(Input records begins)

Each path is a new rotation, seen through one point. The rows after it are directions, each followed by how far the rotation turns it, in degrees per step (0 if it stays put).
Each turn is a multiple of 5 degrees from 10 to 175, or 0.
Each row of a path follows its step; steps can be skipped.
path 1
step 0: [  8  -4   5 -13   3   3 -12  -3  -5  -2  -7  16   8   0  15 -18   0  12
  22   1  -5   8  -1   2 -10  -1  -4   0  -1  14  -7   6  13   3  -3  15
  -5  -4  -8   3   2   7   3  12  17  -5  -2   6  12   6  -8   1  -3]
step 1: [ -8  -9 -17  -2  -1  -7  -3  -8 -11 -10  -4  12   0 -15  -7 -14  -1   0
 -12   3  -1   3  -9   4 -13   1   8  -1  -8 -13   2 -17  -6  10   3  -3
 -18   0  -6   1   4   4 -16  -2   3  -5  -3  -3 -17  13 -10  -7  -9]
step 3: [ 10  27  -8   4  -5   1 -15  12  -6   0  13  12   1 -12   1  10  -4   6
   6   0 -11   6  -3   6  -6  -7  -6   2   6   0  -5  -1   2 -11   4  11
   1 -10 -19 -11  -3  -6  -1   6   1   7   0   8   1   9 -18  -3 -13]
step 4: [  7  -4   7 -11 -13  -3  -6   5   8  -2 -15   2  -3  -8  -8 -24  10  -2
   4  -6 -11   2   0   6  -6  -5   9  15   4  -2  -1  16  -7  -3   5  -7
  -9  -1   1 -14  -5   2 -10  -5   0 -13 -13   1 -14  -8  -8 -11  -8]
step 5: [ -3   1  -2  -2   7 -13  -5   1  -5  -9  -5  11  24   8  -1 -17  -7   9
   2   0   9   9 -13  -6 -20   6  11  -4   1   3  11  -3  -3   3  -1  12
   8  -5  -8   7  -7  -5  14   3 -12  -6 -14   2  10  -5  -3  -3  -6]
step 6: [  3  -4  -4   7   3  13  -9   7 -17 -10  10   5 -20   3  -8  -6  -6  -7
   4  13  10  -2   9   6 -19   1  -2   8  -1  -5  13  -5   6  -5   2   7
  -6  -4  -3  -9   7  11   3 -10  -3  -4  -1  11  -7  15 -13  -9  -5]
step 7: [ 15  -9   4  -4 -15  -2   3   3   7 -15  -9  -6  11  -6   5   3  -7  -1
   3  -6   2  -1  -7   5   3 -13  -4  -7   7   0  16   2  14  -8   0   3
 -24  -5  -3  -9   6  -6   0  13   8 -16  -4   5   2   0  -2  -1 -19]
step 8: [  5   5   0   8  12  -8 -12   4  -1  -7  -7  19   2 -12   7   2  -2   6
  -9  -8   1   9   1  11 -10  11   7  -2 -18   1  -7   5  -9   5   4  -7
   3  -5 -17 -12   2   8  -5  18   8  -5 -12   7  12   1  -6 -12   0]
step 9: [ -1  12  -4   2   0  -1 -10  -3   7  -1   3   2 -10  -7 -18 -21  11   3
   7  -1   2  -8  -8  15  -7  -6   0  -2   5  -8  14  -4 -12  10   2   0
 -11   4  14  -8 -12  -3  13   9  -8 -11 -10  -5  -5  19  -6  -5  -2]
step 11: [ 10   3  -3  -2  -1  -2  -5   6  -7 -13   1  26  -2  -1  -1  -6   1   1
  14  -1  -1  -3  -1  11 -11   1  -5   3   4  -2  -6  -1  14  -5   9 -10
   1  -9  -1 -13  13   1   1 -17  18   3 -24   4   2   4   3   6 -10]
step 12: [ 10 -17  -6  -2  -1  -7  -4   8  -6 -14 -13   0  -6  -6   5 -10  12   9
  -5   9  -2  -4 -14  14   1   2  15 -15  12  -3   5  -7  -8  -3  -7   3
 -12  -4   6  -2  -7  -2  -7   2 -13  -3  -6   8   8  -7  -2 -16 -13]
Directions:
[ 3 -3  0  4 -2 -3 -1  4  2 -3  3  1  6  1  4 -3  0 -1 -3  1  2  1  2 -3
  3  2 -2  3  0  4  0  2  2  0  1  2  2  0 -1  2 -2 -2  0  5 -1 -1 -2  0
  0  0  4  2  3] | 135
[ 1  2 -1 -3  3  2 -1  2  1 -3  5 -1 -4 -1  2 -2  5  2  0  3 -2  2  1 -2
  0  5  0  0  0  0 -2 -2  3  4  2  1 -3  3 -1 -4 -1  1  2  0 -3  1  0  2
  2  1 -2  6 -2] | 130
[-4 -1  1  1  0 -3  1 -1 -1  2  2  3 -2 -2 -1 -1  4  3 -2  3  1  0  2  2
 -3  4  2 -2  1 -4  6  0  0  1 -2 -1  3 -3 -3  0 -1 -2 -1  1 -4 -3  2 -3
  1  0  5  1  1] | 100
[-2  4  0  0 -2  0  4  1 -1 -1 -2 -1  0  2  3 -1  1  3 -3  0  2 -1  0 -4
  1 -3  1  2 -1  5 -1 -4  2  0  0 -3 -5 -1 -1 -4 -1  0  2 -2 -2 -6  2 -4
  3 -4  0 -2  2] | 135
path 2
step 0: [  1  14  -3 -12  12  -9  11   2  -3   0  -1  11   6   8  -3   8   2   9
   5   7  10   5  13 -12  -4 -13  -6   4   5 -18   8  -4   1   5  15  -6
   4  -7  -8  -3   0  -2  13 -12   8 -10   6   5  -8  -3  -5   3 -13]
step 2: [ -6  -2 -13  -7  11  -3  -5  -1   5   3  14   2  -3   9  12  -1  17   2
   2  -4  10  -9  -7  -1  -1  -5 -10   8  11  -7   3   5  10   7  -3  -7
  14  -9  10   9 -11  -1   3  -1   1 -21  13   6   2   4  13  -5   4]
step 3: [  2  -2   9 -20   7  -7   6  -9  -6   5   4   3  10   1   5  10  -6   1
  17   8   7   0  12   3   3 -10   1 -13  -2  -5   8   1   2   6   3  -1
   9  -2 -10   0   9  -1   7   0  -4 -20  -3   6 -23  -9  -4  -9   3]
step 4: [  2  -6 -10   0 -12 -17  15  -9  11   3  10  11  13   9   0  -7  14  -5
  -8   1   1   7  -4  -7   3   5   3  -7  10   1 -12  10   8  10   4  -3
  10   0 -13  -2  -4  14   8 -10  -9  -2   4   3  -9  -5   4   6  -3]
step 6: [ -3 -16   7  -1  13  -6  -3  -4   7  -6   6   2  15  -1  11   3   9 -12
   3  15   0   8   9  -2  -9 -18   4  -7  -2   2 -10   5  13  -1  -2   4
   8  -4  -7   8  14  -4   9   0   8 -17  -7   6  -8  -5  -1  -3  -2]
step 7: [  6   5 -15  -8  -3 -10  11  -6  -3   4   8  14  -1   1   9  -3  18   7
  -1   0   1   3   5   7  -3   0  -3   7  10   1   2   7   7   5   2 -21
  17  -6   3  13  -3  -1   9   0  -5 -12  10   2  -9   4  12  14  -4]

(Input records ends)

What is required: Word for word, write out each entry shown above.

Written answer:
Each path is a new rotation, seen through one point. The rows after it are directions, each followed by how far the rotation turns it, in degrees per step (0 if it stays put).
Each turn is a multiple of 5 degrees from 10 to 175, or 0.
Each row of a path follows its step; steps can be skipped.
path 1
step 0: [  8  -4   5 -13   3   3 -12  -3  -5  -2  -7  16   8   0  15 -18   0  12
  22   1  -5   8  -1   2 -10  -1  -4   0  -1  14  -7   6  13   3  -3  15
  -5  -4  -8   3   2   7   3  12  17  -5  -2   6  12   6  -8   1  -3]
step 1: [ -8  -9 -17  -2  -1  -7  -3  -8 -11 -10  -4  12   0 -15  -7 -14  -1   0
 -12   3  -1   3  -9   4 -13   1   8  -1  -8 -13   2 -17  -6  10   3  -3
 -18   0  -6   1   4   4 -16  -2   3  -5  -3  -3 -17  13 -10  -7  -9]
step 3: [ 10  27  -8   4  -5   1 -15  12  -6   0  13  12   1 -12   1  10  -4   6
   6   0 -11   6  -3   6  -6  -7  -6   2   6   0  -5  -1   2 -11   4  11
   1 -10 -19 -11  -3  -6  -1   6   1   7   0   8   1   9 -18  -3 -13]
step 4: [  7  -4   7 -11 -13  -3  -6   5   8  -2 -15   2  -3  -8  -8 -24  10  -2
   4  -6 -11   2   0   6  -6  -5   9  15   4  -2  -1  16  -7  -3   5  -7
  -9  -1   1 -14  -5   2 -10  -5   0 -13 -13   1 -14  -8  -8 -11  -8]
step 5: [ -3   1  -2  -2   7 -13  -5   1  -5  -9  -5  11  24   8  -1 -17  -7   9
   2   0   9   9 -13  -6 -20   6  11  -4   1   3  11  -3  -3   3  -1  12
   8  -5  -8   7  -7  -5  14   3 -12  -6 -14   2  10  -5  -3  -3  -6]
step 6: [  3  -4  -4   7   3  13  -9   7 -17 -10  10   5 -20   3  -8  -6  -6  -7
   4  13  10  -2   9   6 -19   1  -2   8  -1  -5  13  -5   6  -5   2   7
  -6  -4  -3  -9   7  11   3 -10  -3  -4  -1  11  -7  15 -13  -9  -5]
step 7: [ 15  -9   4  -4 -15  -2   3   3   7 -15  -9  -6  11  -6   5   3  -7  -1
   3  -6   2  -1  -7   5   3 -13  -4  -7   7   0  16   2  14  -8   0   3
 -24  -5  -3  -9   6  -6   0  13   8 -16  -4   5   2   0  -2  -1 -19]
step 8: [  5   5   0   8  12  -8 -12   4  -1  -7  -7  19   2 -12   7   2  -2   6
  -9  -8   1   9   1  11 -10  11   7  -2 -18   1  -7   5  -9   5   4  -7
   3  -5 -17 -12   2   8  -5  18   8  -5 -12   7  12   1  -6 -12   0]
step 9: [ -1  12  -4   2   0  -1 -10  -3   7  -1   3   2 -10  -7 -18 -21  11   3
   7  -1   2  -8  -8  15  -7  -6   0  -2   5  -8  14  -4 -12  10   2   0
 -11   4  14  -8 -12  -3  13   9  -8 -11 -10  -5  -5  19  -6  -5  -2]
step 11: [ 10   3  -3  -2  -1  -2  -5   6  -7 -13   1  26  -2  -1  -1  -6   1   1
  14  -1  -1  -3  -1  11 -11   1  -5   3   4  -2  -6  -1  14  -5   9 -10
   1  -9  -1 -13  13   1   1 -17  18   3 -24   4   2   4   3   6 -10]
step 12: [ 10 -17  -6  -2  -1  -7  -4   8  -6 -14 -13   0  -6  -6   5 -10  12   9
  -5   9  -2  -4 -14  14   1   2  15 -15  12  -3   5  -7  -8  -3  -7   3
 -12  -4   6  -2  -7  -2  -7   2 -13  -3  -6   8   8  -7  -2 -16 -13]
Directions:
[ 3 -3  0  4 -2 -3 -1  4  2 -3  3  1  6  1  4 -3  0 -1 -3  1  2  1  2 -3
  3  2 -2  3  0  4  0  2  2  0  1  2  2  0 -1  2 -2 -2  0  5 -1 -1 -2  0
  0  0  4  2  3] | 135
[ 1  2 -1 -3  3  2 -1  2  1 -3  5 -1 -4 -1  2 -2  5  2  0  3 -2  2  1 -2
  0  5  0  0  0  0 -2 -2  3  4  2  1 -3  3 -1 -4 -1  1  2  0 -3  1  0  2
  2  1 -2  6 -2] | 130
[-4 -1  1  1  0 -3  1 -1 -1  2  2  3 -2 -2 -1 -1  4  3 -2  3  1  0  2  2
 -3  4  2 -2  1 -4  6  0  0  1 -2 -1  3 -3 -3  0 -1 -2 -1  1 -4 -3  2 -3
  1  0  5  1  1] | 100
[-2  4  0  0 -2  0  4  1 -1 -1 -2 -1  0  2  3 -1  1  3 -3  0  2 -1  0 -4
  1 -3  1  2 -1  5 -1 -4  2  0  0 -3 -5 -1 -1 -4 -1  0  2 -2 -2 -6  2 -4
  3 -4  0 -2  2] | 135
path 2
step 0: [  1  14  -3 -12  12  -9  11   2  -3   0  -1  11   6   8  -3   8   2   9
   5   7  10   5  13 -12  -4 -13  -6   4   5 -18   8  -4   1   5  15  -6
   4  -7  -8  -3   0  -2  13 -12   8 -10   6   5  -8  -3  -5   3 -13]
step 2: [ -6  -2 -13  -7  11  -3  -5  -1   5   3  14   2  -3   9  12  -1  17   2
   2  -4  10  -9  -7  -1  -1  -5 -10   8  11  -7   3   5  10   7  -3  -7
  14  -9  10   9 -11  -1   3  -1   1 -21  13   6   2   4  13  -5   4]
step 3: [  2  -2   9 -20   7  -7   6  -9  -6   5   4   3  10   1   5  10  -6   1
  17   8   7   0  12   3   3 -10   1 -13  -2  -5   8   1   2   6   3  -1
   9  -2 -10   0   9  -1   7   0  -4 -20  -3   6 -23  -9  -4  -9   3]
step 4: [  2  -6 -10   0 -12 -17  15  -9  11   3  10  11  13   9   0  -7  14  -5
  -8   1   1   7  -4  -7   3   5   3  -7  10   1 -12  10   8  10   4  -3
  10   0 -13  -2  -4  14   8 -10  -9  -2   4   3  -9  -5   4   6  -3]
step 6: [ -3 -16   7  -1  13  -6  -3  -4   7  -6   6   2  15  -1  11   3   9 -12
   3  15   0   8   9  -2  -9 -18   4  -7  -2   2 -10   5  13  -1  -2   4
   8  -4  -7   8  14  -4   9   0   8 -17  -7   6  -8  -5  -1  -3  -2]
step 7: [  6   5 -15  -8  -3 -10  11  -6  -3   4   8  14  -1   1   9  -3  18   7
  -1   0   1   3   5   7  -3   0  -3   7  10   1   2   7   7   5   2 -21
  17  -6   3  13  -3  -1   9   0  -5 -12  10   2  -9   4  12  14  -4]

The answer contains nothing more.